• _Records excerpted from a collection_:
──────────

Each row is a point on a landscape with many valleys, with its height.
From any point a ball rolls to the lowest of the 2 points nearest to it. It stops when none of these is lower. Distance is the straight distance between rows; heights are no part of it.
(897): [  1   3   7  -3   3   4 -13  -2  -2  -4   1   1   4  -7  14   9  -2   4
   7  -3  -3]  height 83.1
(120): [  8  -2  -6  -1   7  -4  15   1   0  -1   8   4  -7   8 -12  -2   5  -9
 -10  -3   3]  height 64.7
(578): [ -9   4  -5   6 -12 -11   8  10   5  13  -9  -6   6   0 -18 -17   7   9
 -12   3  13]  height 14.8
(43): [ -4  -5  22  -2   0  16  -7  -5  -1 -15  -1   3   0  -6  17  13  -7   0
  15  -5   3]  height 71.1
(647): [  9   5 -21  -1   3 -12   4  -4   1  -7  13   7  -6   5 -15  -6  -4  -6
 -10   7 -12]  height 21.8
(574): [ -7  -3  31   4 -11  18  -2   7  -7  -3  -7  -4  -3   9  25   9 -21  -9
  10  -5   4]  height 64.4
(588): [ -3  15  -2   4  -2  -7  -4  -1  -5  -2  15   1   2   7  10   8 -36   9
  -4   7  -7]  height 82.3
(549): [  3   3  -4   0   3  -1   0   9  -4   7   6   0  -3  15 -12  -3  -5   8
  -2   4  -5]  height 54.7
(894): [-12   7   3   4  15   2  -5  -1   9  -5  -3   4   6   4   1   7   6  18
   3 -12   4]  height 23.7
(848): [-10   8   7   5   0   2  -3  13   2  14 -10  -8   5  10 -10  -7   5  16
  -2   3   7]  height 35.5
(629): [ -3   5 -22   3  -2  -7  -2  -5  12  -2  -4   3   8  -6 -21  -4  16   7
  -4  -4  -6]  height 38.4
(110): [ 17  -7   1  -9 -11   0  -1  -4  -2   7   7  -5  -3 -18  -6 -10  10 -23
  -4   8  -3]  height 70.2
(708): [ -4  -5  31   3  -7  20   3   1  -2 -13  -8   1   0   3  14   8 -12  -7
  18  -7  10]  height 68.6
(371): [  0   5  -2   1   3   1  -6   6  -3  -5  16   2  -1   5 -10   0 -13  18
  -4   5  -9]  height 37.4
(855): [  4   0 -16   0  -6  -8 -16   2  -1   9 -11  -5  13  -8  -3  -4  12   8
   6   9  -3]  height 55.1
(547): [  9  -9 -14  -3   0   1 -11  10  -9  16  -9  -5   2   5   4  -3  11   0
  10  14 -12]  height 35.6
(618): [-10   6  10   7   4   9 -11  13   1   9  -4  -5   3  15  -2   5   1  24
   2   1   0]  height 57.7
(12): [ 10 -13  -6  -9  -7  -2   0  -2  -3  12  -6  -2  -1 -15   1  -8  15 -26
   6   7   2]  height 69.2
(801): [ -7  13  17   6  -8   4   1   7   0   5   3  -1   2   0   5   2 -18   6
  -9  -5   8]  height 63.4
(756): [ 11 -17  -4 -10  -6  -5   9  -5  -6   9  -9  -1  -7 -10  13  -7   3 -30
  11   8   8]  height 67.9
(593): [ -3   8  15   6   2   4  18   2   2  -7  15  -2  -4   0   2   3 -14  -2
 -19 -11  11]  height 71.4
(153): [  0   8  -2   0   0   0 -12  -4   5 -12  12  -1   3 -10 -10  -2  -4  15
  -3   4  -8]  height 20.5
(509): [  2   0 -18   0   4  -6 -14   0   0   3 -16  -2  11  -4   6   7  18   9
   9   0  -9]  height 47.8
(845): [ -4   4 -22   5  14  -8  -8 -10   7  -5 -14   4   7   0   4   9  19   8
   5  -8  -6]  height 35.4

──────────

• _TASK TO COMPLETE_: From the entries above, copy each line that holds "point".

• _COMPLETED EXERCISE_:
Each row is a point on a landscape with many valleys, with its height.
From any point a ball rolls to the lowest of the 2 points nearest to it. It stops when none of these is lower. Distance is the straight distance between rows; heights are no part of it.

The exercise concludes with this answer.